◆ **EXERCISE DESCRIPTION**:
Find the line with "106; 97; 77;" in the entries below. Repeat it, every following line, and the line with "94; 98; 100;", exactly and with nothing added.

= Beginning of Section =

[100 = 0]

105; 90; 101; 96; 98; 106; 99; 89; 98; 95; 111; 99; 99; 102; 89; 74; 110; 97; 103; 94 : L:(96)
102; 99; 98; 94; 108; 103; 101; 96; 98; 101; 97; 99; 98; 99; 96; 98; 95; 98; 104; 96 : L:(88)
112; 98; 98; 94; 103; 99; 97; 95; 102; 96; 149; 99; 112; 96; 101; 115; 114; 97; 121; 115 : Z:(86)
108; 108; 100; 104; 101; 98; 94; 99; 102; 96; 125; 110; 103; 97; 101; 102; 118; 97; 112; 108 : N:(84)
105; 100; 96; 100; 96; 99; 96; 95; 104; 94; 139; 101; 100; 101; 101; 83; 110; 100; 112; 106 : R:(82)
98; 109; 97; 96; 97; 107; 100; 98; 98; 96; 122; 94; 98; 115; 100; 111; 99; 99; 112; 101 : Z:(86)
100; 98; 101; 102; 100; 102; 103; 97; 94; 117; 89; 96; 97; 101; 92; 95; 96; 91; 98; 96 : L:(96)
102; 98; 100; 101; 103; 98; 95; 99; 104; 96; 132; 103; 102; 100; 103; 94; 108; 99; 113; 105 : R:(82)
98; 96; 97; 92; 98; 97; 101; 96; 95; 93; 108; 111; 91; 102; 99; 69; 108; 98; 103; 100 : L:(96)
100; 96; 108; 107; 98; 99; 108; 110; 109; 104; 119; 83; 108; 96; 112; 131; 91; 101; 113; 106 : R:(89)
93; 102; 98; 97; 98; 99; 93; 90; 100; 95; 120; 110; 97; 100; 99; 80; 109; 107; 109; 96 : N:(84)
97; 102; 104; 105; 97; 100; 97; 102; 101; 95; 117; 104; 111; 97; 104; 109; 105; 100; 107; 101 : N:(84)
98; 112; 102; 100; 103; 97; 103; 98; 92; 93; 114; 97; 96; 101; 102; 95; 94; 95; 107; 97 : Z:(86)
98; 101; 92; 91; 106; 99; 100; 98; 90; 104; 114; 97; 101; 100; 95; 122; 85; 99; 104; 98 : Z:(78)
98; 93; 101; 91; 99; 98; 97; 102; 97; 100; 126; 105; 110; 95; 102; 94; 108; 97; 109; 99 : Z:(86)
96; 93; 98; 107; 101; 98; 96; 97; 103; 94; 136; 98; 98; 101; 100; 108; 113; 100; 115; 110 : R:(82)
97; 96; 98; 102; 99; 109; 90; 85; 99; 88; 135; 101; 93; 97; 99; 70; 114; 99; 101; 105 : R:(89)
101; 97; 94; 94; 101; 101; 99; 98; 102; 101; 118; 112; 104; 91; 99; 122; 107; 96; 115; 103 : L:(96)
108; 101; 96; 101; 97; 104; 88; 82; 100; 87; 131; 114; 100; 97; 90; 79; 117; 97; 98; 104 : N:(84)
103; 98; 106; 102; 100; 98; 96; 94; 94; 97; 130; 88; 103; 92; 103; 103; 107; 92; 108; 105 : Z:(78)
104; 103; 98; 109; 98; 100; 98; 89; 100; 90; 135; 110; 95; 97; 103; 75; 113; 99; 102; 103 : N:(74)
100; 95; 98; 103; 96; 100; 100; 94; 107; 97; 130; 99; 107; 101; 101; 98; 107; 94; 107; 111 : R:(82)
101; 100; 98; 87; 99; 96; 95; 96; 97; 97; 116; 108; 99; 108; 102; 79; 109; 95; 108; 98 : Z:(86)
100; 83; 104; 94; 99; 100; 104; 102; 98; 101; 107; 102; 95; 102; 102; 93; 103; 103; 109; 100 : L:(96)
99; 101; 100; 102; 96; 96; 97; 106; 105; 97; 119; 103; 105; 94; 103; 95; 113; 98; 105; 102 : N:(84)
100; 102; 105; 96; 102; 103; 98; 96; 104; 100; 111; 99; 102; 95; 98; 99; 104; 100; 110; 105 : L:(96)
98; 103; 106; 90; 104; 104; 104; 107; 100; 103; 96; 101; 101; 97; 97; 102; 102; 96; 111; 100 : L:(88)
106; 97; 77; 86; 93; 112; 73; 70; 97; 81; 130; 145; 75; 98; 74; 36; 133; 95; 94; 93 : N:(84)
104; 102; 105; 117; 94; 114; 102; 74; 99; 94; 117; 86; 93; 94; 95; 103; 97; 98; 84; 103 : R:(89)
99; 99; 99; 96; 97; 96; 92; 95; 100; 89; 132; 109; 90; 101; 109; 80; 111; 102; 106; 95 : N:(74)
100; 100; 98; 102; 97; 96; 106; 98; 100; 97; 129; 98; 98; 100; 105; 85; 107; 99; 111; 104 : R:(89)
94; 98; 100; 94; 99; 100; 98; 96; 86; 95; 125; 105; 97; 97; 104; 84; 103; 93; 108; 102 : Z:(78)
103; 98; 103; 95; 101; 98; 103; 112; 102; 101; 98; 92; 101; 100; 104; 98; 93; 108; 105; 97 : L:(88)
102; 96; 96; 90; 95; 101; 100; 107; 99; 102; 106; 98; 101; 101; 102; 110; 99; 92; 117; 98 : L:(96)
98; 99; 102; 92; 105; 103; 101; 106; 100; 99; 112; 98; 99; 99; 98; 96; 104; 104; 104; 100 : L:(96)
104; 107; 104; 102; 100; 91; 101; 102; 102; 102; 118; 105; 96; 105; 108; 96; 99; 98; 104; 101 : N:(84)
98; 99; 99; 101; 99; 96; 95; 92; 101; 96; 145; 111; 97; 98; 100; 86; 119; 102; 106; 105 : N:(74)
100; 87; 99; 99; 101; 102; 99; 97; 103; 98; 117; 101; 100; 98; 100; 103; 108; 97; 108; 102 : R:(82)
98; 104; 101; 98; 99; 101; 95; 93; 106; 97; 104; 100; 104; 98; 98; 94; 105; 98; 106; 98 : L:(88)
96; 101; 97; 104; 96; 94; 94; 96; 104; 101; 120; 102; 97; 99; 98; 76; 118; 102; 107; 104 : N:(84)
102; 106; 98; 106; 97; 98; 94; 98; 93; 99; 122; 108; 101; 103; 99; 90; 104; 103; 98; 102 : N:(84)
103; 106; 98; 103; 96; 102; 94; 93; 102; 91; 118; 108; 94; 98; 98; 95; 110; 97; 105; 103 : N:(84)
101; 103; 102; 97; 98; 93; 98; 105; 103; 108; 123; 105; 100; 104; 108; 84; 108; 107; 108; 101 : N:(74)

= End of Section =
= Beginning of Section =

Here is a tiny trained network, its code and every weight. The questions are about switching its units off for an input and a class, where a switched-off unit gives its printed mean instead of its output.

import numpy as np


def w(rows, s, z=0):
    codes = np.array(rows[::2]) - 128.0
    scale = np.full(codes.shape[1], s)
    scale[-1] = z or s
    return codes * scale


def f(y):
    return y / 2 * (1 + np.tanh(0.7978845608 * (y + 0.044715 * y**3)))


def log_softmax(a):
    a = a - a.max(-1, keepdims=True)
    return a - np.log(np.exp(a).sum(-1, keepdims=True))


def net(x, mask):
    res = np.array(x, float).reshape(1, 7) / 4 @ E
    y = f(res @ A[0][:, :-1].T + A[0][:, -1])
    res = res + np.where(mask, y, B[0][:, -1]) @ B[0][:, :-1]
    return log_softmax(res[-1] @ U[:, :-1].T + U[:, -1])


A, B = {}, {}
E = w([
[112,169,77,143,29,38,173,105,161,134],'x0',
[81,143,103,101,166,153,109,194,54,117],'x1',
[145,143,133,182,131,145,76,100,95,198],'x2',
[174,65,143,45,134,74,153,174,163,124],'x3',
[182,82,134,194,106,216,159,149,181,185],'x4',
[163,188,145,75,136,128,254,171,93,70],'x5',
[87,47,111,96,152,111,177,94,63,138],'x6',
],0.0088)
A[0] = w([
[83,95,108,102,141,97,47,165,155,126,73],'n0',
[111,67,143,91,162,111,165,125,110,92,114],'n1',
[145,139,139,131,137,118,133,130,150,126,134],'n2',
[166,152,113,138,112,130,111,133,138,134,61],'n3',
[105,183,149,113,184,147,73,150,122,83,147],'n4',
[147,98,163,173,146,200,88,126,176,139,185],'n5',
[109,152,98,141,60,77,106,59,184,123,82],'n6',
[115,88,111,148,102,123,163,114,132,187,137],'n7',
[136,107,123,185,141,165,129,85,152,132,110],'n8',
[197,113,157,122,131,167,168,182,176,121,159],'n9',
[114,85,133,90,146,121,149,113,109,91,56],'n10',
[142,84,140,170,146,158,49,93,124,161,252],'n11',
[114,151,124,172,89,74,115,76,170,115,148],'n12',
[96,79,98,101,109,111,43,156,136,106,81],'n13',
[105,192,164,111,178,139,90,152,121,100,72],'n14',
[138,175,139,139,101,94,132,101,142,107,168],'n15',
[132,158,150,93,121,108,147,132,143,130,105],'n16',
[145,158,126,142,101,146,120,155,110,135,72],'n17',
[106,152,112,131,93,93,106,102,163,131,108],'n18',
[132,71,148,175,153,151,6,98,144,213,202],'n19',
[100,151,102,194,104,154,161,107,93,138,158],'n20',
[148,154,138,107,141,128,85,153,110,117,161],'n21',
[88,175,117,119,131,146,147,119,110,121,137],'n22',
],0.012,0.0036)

= End of Section =

◆ **SOLUTION**:
106; 97; 77; 86; 93; 112; 73; 70; 97; 81; 130; 145; 75; 98; 74; 36; 133; 95; 94; 93 : N:(84)
104; 102; 105; 117; 94; 114; 102; 74; 99; 94; 117; 86; 93; 94; 95; 103; 97; 98; 84; 103 : R:(89)
99; 99; 99; 96; 97; 96; 92; 95; 100; 89; 132; 109; 90; 101; 109; 80; 111; 102; 106; 95 : N:(74)
100; 100; 98; 102; 97; 96; 106; 98; 100; 97; 129; 98; 98; 100; 105; 85; 107; 99; 111; 104 : R:(89)
94; 98; 100; 94; 99; 100; 98; 96; 86; 95; 125; 105; 97; 97; 104; 84; 103; 93; 108; 102 : Z:(78)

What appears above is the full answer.